Once the line containing "124] : k260" is found in the records below, return it and each following line exactly, up to and including the line containing "142] : k694", and nothing else.

↓

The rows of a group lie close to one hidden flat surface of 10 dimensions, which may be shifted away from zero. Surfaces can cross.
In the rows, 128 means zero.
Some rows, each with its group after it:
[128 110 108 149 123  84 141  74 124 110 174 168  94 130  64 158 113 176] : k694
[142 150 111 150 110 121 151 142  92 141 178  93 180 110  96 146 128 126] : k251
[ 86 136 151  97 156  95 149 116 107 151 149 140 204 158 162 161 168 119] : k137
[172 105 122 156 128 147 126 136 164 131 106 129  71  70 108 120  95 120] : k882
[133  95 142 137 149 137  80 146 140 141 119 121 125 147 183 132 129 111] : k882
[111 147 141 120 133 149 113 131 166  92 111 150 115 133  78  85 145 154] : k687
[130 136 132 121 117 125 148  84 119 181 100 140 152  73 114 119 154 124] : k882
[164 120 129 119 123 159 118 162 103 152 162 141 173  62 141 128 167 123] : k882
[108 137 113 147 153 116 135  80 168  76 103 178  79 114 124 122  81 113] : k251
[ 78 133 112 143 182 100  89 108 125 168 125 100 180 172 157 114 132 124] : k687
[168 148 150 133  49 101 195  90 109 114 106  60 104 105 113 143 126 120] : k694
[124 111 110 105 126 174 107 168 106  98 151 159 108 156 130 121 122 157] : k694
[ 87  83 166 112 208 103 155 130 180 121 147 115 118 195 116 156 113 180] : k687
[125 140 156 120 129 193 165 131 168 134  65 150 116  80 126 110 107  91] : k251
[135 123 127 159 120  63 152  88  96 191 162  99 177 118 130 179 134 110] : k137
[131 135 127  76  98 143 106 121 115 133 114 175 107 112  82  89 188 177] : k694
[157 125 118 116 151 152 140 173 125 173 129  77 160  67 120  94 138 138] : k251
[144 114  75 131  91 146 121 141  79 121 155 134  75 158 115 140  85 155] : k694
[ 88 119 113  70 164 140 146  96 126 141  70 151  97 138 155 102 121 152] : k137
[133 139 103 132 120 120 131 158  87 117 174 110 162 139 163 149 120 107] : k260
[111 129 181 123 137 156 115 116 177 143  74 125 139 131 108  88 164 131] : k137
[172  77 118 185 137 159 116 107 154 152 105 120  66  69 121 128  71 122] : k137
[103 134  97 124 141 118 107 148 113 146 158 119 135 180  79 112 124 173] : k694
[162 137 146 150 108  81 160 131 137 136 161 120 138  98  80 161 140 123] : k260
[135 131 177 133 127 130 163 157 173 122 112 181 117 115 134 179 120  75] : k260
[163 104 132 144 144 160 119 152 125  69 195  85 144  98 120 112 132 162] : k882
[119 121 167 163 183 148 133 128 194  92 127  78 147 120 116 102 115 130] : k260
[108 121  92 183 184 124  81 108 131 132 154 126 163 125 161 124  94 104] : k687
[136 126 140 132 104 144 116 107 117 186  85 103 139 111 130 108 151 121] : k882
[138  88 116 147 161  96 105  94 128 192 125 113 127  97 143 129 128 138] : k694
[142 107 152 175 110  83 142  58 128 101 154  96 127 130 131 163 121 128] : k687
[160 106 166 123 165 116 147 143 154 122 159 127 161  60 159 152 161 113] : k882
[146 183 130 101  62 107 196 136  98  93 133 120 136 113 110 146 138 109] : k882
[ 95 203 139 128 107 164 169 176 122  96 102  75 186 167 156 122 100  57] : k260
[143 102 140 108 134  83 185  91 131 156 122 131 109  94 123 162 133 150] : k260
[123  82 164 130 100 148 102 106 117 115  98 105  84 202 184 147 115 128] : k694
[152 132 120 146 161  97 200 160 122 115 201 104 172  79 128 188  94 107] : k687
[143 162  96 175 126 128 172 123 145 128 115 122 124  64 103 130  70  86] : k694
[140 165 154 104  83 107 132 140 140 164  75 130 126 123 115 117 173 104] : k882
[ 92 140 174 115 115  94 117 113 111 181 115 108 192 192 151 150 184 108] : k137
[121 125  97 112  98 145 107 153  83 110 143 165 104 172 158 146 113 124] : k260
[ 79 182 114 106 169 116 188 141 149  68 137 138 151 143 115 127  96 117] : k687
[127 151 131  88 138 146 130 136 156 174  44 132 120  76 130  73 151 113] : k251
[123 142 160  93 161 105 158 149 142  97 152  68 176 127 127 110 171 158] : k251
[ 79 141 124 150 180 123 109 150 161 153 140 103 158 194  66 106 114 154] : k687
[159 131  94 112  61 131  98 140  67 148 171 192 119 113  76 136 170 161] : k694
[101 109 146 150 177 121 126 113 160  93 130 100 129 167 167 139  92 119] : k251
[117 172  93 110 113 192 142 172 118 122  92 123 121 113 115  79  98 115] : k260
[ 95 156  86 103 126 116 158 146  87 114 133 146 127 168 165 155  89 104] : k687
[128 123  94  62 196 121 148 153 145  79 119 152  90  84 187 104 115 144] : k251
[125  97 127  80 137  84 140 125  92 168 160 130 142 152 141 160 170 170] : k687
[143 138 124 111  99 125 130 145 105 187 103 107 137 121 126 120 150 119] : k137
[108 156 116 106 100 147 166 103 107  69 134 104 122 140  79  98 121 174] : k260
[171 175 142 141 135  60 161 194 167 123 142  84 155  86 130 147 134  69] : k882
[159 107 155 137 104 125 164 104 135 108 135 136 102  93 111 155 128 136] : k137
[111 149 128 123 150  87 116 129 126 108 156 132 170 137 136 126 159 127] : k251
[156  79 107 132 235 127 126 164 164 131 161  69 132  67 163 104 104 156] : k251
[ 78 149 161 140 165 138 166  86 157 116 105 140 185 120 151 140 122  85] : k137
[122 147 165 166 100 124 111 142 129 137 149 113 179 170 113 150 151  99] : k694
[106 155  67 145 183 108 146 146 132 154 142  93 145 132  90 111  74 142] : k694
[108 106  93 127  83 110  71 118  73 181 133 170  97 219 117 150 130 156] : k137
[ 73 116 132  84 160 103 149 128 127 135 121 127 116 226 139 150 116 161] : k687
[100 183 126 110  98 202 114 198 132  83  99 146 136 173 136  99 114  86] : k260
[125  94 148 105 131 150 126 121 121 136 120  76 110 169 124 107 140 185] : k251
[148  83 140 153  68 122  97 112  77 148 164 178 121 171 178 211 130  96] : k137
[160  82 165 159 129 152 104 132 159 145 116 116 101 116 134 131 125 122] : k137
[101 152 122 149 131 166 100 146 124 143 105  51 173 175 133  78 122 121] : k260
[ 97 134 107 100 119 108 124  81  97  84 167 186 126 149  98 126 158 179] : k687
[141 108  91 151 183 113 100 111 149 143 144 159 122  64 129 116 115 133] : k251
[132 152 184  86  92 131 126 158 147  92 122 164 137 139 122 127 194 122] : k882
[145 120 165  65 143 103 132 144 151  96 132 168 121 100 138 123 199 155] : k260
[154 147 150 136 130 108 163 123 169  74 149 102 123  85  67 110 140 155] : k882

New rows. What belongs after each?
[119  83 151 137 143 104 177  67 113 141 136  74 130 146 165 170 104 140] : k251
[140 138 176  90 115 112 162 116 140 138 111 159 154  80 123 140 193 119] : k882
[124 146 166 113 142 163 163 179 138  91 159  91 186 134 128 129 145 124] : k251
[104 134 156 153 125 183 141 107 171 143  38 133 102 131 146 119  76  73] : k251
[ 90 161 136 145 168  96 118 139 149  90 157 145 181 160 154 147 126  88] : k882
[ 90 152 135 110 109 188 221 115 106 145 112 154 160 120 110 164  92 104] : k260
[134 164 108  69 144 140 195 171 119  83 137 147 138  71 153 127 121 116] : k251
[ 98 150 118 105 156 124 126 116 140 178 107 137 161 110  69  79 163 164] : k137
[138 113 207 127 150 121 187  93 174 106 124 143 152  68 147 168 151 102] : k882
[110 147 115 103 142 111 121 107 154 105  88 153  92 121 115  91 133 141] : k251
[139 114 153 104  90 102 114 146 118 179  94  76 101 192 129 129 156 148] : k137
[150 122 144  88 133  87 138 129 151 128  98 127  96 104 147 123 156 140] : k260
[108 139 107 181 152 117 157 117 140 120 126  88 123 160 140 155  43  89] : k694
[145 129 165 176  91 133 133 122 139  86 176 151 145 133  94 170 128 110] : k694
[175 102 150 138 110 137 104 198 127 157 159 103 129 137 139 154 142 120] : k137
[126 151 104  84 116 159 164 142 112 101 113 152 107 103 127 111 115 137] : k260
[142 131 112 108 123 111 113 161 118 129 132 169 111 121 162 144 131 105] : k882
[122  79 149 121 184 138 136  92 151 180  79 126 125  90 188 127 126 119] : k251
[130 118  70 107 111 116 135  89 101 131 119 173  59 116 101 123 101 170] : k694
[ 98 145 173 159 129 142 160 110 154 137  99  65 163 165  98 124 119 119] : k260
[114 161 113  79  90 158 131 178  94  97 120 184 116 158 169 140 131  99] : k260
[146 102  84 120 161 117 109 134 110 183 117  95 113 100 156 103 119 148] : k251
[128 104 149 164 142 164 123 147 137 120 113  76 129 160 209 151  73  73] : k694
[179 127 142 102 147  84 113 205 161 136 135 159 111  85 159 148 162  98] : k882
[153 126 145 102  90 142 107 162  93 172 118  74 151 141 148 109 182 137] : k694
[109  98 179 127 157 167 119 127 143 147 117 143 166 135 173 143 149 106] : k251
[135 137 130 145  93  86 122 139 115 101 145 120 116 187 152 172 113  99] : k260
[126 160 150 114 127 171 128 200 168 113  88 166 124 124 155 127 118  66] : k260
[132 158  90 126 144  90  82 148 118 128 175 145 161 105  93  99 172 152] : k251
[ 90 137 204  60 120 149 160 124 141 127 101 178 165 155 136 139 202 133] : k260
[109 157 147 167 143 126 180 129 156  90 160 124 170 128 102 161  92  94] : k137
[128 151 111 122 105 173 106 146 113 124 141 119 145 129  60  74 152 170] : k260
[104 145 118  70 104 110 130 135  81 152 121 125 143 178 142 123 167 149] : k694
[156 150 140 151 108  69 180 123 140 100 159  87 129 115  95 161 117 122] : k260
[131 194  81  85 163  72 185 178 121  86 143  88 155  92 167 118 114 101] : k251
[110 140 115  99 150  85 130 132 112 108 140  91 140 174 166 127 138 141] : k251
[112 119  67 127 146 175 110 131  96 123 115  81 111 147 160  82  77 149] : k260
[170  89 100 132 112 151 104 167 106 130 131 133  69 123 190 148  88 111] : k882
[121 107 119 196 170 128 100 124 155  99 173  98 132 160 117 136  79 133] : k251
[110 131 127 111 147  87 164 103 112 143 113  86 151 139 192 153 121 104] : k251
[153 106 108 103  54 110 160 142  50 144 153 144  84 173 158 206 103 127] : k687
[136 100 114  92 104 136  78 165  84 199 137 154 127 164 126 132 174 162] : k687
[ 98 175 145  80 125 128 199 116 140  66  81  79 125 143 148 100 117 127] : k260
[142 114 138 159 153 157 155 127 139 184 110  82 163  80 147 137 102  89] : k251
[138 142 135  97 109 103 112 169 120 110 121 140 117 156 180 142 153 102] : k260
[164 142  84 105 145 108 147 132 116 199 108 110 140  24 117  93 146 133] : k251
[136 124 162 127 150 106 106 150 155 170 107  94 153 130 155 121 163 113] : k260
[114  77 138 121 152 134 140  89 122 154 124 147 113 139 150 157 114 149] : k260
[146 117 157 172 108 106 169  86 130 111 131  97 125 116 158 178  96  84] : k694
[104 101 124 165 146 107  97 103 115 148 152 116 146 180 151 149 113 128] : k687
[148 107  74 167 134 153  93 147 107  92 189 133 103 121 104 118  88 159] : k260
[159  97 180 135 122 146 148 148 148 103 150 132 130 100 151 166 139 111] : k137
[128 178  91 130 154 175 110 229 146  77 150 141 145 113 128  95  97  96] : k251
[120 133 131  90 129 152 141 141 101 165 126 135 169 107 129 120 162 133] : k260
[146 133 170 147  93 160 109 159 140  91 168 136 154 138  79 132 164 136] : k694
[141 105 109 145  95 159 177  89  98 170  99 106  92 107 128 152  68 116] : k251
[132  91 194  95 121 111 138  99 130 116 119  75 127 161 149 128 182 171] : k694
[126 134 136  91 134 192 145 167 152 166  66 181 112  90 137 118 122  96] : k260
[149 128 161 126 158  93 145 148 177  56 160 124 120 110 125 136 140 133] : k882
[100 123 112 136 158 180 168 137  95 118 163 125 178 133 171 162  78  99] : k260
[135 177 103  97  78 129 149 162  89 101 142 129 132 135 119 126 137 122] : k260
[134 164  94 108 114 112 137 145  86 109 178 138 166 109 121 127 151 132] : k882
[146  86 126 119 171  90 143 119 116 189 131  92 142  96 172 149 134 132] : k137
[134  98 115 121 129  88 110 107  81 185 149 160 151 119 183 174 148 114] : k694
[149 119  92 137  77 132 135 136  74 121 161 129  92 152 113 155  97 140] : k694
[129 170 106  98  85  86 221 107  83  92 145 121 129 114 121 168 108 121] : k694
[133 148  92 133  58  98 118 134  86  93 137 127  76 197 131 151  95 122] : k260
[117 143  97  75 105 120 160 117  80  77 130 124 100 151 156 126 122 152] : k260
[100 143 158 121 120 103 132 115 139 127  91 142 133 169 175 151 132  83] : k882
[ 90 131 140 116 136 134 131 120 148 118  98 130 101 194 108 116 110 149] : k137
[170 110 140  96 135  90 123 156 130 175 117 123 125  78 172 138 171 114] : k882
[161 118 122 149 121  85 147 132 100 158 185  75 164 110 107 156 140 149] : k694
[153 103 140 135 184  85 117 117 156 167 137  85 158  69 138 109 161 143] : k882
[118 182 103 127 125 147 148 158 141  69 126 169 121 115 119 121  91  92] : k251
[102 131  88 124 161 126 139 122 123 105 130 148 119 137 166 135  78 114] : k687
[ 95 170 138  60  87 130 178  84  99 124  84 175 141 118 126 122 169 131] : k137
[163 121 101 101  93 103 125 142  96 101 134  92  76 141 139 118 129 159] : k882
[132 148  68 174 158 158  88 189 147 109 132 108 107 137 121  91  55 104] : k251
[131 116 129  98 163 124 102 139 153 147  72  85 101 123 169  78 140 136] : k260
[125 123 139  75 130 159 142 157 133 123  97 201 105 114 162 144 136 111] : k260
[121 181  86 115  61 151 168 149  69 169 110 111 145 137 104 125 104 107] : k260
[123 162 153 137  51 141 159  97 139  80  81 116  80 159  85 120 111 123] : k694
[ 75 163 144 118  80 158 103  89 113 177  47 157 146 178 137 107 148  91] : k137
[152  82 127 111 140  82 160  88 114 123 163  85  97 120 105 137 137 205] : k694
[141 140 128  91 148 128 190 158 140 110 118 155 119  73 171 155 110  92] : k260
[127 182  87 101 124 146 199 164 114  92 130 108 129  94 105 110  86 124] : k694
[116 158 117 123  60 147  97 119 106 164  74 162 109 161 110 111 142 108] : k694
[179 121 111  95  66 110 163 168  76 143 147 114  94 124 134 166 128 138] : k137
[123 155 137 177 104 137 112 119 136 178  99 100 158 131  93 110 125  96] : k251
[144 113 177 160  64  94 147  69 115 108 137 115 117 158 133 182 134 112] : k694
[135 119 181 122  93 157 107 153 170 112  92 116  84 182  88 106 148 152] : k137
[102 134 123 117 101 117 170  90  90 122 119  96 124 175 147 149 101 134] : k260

↑

*TASK OUTPUT:*
[121 125  97 112  98 145 107 153  83 110 143 165 104 172 158 146 113 124] : k260
[ 79 182 114 106 169 116 188 141 149  68 137 138 151 143 115 127  96 117] : k687
[127 151 131  88 138 146 130 136 156 174  44 132 120  76 130  73 151 113] : k251
[123 142 160  93 161 105 158 149 142  97 152  68 176 127 127 110 171 158] : k251
[ 79 141 124 150 180 123 109 150 161 153 140 103 158 194  66 106 114 154] : k687
[159 131  94 112  61 131  98 140  67 148 171 192 119 113  76 136 170 161] : k694
[101 109 146 150 177 121 126 113 160  93 130 100 129 167 167 139  92 119] : k251
[117 172  93 110 113 192 142 172 118 122  92 123 121 113 115  79  98 115] : k260
[ 95 156  86 103 126 116 158 146  87 114 133 146 127 168 165 155  89 104] : k687
[128 123  94  62 196 121 148 153 145  79 119 152  90  84 187 104 115 144] : k251
[125  97 127  80 137  84 140 125  92 168 160 130 142 152 141 160 170 170] : k687
[143 138 124 111  99 125 130 145 105 187 103 107 137 121 126 120 150 119] : k137
[108 156 116 106 100 147 166 103 107  69 134 104 122 140  79  98 121 174] : k260
[171 175 142 141 135  60 161 194 167 123 142  84 155  86 130 147 134  69] : k882
[159 107 155 137 104 125 164 104 135 108 135 136 102  93 111 155 128 136] : k137
[111 149 128 123 150  87 116 129 126 108 156 132 170 137 136 126 159 127] : k251
[156  79 107 132 235 127 126 164 164 131 161  69 132  67 163 104 104 156] : k251
[ 78 149 161 140 165 138 166  86 157 116 105 140 185 120 151 140 122  85] : k137
[122 147 165 166 100 124 111 142 129 137 149 113 179 170 113 150 151  99] : k694
[106 155  67 145 183 108 146 146 132 154 142  93 145 132  90 111  74 142] : k694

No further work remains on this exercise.